WORK REQUEST: Beginning with the line that mentions "[114 134 122", reproduce every line through the last line of the entries, exactly, and only those.

EXERCISE DATA:

[Start of Attachment]

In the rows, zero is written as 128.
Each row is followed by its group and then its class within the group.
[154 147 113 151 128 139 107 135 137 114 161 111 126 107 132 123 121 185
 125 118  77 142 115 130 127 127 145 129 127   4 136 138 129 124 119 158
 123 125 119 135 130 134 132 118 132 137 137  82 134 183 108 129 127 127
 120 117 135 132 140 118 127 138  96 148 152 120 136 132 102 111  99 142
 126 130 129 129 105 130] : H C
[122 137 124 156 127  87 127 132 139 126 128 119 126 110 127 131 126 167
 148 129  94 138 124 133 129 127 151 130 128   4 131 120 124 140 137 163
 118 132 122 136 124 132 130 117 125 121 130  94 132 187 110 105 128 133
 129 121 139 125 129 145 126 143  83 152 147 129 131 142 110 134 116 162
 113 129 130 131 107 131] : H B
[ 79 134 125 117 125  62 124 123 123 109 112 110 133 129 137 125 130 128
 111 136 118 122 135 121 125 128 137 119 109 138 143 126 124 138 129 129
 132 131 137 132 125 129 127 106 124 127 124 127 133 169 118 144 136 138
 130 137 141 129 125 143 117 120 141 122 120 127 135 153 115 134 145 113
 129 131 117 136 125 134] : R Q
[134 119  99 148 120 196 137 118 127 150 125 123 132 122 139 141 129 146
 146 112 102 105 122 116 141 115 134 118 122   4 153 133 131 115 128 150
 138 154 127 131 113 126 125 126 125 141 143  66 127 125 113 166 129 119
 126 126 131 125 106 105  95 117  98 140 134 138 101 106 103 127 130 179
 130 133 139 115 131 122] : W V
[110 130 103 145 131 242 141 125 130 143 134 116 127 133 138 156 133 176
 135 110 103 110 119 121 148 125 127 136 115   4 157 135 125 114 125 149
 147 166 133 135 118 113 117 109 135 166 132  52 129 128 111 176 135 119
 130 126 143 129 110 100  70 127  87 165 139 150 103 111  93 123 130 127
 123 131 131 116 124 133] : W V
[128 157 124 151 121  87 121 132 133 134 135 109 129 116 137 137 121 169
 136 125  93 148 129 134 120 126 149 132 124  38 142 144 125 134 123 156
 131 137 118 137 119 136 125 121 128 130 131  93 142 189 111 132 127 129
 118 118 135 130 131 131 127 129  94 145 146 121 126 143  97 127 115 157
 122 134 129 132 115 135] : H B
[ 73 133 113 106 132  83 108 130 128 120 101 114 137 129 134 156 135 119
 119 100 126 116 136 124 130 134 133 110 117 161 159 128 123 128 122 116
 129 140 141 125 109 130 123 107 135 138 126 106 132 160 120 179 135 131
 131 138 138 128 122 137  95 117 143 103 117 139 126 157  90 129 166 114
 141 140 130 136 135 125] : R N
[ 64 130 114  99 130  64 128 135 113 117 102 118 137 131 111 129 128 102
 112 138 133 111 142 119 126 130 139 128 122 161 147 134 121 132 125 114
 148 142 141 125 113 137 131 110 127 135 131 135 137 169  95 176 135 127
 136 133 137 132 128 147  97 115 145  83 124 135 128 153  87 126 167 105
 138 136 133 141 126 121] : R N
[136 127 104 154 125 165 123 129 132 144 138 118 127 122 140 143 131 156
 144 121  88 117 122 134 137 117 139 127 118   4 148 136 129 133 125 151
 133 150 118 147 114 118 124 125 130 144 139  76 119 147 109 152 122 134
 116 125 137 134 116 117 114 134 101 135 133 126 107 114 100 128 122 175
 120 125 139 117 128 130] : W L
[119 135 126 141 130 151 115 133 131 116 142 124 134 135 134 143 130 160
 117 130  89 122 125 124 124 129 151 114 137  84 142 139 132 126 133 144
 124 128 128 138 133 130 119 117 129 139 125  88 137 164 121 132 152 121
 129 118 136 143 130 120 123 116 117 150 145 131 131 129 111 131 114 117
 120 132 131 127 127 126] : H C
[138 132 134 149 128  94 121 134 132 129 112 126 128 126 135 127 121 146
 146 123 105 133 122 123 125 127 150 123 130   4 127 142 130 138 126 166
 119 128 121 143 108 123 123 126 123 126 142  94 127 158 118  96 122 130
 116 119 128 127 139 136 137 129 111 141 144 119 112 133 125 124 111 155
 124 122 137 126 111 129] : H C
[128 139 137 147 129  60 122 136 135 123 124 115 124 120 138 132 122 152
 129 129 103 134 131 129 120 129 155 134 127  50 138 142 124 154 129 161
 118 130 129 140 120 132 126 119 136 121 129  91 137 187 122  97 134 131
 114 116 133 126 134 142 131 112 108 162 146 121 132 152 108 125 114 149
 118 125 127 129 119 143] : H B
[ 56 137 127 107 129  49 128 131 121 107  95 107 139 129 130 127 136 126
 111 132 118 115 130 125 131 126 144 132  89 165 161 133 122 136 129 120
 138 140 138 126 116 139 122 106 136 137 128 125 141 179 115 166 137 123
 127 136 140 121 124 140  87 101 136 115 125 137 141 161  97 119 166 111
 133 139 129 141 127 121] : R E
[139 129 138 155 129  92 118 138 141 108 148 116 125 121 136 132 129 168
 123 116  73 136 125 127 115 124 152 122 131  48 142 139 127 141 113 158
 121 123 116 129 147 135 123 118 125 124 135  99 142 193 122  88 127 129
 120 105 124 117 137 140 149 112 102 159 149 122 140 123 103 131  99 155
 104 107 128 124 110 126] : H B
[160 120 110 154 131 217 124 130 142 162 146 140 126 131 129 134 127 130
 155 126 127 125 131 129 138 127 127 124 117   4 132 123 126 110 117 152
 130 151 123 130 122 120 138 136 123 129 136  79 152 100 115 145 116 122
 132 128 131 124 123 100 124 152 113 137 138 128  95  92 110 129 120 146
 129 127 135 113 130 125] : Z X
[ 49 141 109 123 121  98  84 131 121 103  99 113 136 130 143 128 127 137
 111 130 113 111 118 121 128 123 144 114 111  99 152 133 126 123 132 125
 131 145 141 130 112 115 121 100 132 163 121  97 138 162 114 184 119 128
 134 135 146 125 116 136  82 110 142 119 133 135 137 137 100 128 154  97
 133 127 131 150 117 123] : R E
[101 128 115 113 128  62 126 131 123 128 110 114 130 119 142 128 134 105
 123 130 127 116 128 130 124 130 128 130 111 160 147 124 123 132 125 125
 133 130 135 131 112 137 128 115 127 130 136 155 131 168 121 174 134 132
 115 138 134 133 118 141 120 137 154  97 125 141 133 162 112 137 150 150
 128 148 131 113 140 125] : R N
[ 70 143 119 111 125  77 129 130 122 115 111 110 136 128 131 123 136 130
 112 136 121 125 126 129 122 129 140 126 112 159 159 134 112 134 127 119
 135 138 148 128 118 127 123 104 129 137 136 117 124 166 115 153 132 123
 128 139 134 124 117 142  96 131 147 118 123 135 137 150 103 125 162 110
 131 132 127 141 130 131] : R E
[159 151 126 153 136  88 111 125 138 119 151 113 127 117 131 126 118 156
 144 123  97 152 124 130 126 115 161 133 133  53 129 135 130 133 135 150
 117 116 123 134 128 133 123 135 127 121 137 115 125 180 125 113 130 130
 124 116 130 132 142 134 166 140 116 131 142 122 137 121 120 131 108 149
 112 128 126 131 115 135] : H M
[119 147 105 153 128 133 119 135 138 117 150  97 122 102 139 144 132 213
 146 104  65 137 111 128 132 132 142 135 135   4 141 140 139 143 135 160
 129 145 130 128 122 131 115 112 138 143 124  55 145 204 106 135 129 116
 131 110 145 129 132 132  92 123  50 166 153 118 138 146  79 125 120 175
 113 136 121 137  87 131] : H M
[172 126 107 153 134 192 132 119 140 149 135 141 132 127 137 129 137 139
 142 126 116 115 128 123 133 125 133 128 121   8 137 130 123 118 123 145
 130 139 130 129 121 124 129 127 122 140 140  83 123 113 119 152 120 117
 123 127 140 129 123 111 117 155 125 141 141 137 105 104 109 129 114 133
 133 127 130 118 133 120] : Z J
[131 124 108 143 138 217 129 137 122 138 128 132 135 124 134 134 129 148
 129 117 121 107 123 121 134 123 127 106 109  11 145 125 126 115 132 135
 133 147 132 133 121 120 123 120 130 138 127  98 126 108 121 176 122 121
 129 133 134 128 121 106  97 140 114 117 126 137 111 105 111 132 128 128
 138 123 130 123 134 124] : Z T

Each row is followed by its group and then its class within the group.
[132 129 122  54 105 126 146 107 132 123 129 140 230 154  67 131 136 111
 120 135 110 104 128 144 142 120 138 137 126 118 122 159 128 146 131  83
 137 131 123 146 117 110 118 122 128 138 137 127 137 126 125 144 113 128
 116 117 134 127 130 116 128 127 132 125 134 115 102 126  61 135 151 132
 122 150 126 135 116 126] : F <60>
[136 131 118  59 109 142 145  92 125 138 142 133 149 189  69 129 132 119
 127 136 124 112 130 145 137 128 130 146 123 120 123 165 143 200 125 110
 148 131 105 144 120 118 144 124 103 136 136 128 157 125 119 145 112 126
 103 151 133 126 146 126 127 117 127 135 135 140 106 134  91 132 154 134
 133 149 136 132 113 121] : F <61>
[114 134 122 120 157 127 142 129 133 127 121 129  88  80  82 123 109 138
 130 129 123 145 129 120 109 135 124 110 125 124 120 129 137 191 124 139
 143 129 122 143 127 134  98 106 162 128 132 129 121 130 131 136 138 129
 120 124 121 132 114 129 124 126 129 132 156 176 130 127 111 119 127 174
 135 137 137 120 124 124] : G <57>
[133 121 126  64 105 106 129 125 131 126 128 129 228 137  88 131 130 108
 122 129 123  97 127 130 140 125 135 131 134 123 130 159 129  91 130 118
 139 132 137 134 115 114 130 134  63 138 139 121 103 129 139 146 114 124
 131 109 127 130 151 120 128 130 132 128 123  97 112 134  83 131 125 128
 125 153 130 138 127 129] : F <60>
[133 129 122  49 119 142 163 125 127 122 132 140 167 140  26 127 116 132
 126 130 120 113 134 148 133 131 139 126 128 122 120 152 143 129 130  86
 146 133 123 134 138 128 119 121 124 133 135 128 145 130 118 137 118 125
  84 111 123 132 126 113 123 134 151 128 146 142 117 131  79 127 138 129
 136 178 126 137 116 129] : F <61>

[End of Attachment]

RESULT OF THE TASK:
[114 134 122 120 157 127 142 129 133 127 121 129  88  80  82 123 109 138
 130 129 123 145 129 120 109 135 124 110 125 124 120 129 137 191 124 139
 143 129 122 143 127 134  98 106 162 128 132 129 121 130 131 136 138 129
 120 124 121 132 114 129 124 126 129 132 156 176 130 127 111 119 127 174
 135 137 137 120 124 124] : G <57>
[133 121 126  64 105 106 129 125 131 126 128 129 228 137  88 131 130 108
 122 129 123  97 127 130 140 125 135 131 134 123 130 159 129  91 130 118
 139 132 137 134 115 114 130 134  63 138 139 121 103 129 139 146 114 124
 131 109 127 130 151 120 128 130 132 128 123  97 112 134  83 131 125 128
 125 153 130 138 127 129] : F <60>
[133 129 122  49 119 142 163 125 127 122 132 140 167 140  26 127 116 132
 126 130 120 113 134 148 133 131 139 126 128 122 120 152 143 129 130  86
 146 133 123 134 138 128 119 121 124 133 135 128 145 130 118 137 118 125
  84 111 123 132 126 113 123 134 151 128 146 142 117 131  79 127 138 129
 136 178 126 137 116 129] : F <61>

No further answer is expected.